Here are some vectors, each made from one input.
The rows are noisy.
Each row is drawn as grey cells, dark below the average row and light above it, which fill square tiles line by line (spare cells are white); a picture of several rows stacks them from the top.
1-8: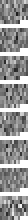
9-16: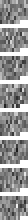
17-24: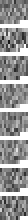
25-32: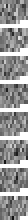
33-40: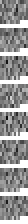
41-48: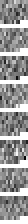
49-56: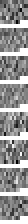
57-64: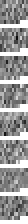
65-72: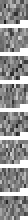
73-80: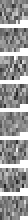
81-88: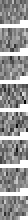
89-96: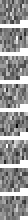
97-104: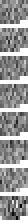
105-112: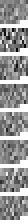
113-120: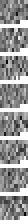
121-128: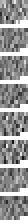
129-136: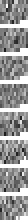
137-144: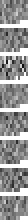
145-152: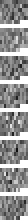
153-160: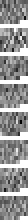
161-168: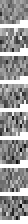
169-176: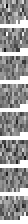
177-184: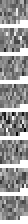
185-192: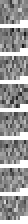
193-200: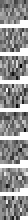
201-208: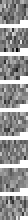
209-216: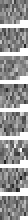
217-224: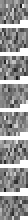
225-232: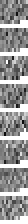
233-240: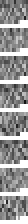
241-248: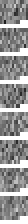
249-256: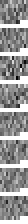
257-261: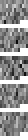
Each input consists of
a point on a 16-point circle, together with either a fixed value, or a node of a 17-node tree.
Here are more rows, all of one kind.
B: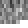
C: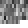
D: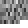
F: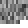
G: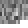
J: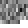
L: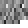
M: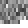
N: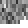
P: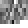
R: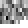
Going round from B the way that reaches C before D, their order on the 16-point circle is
B, C, N, F, J, M, L, D, P, R, G.
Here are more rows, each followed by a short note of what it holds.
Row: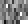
a point on a 16-point circle and a node of a 17-node tree
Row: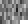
a point on a 16-point circle
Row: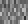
a point on a 16-point circle
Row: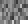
a point on a 16-point circle
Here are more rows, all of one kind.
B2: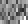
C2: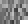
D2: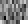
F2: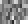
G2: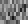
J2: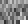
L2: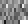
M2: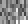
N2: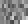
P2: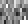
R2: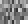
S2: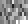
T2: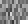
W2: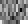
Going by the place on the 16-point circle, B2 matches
D2, G2 and W2.

========================================================================

## Work instructions
Only text belongs in the copy: repeat each line of the data exactly and leave out the pictures.

## Expected output
Here are some vectors, each made from one input.
The rows are noisy.
Each row is drawn as grey cells, dark below the average row and light above it, which fill square tiles line by line (spare cells are white); a picture of several rows stacks them from the top.
1-8:
9-16:
17-24:
25-32:
33-40:
41-48:
49-56:
57-64:
65-72:
73-80:
81-88:
89-96:
97-104:
105-112:
113-120:
121-128:
129-136:
137-144:
145-152:
153-160:
161-168:
169-176:
177-184:
185-192:
193-200:
201-208:
209-216:
217-224:
225-232:
233-240:
241-248:
249-256:
257-261:
Each input consists of
a point on a 16-point circle, together with either a fixed value, or a node of a 17-node tree.
Here are more rows, all of one kind.
B:
C:
D:
F:
G:
J:
L:
M:
N:
P:
R:
Going round from B the way that reaches C before D, their order on the 16-point circle is
B, C, N, F, J, M, L, D, P, R, G.
Here are more rows, each followed by a short note of what it holds.
Row:
a point on a 16-point circle and a node of a 17-node tree
Row:
a point on a 16-point circle
Row:
a point on a 16-point circle
Row:
a point on a 16-point circle
Here are more rows, all of one kind.
B2:
C2:
D2:
F2:
G2:
J2:
L2:
M2:
N2:
P2:
R2:
S2:
T2:
W2:
Going by the place on the 16-point circle, B2 matches
D2, G2 and W2.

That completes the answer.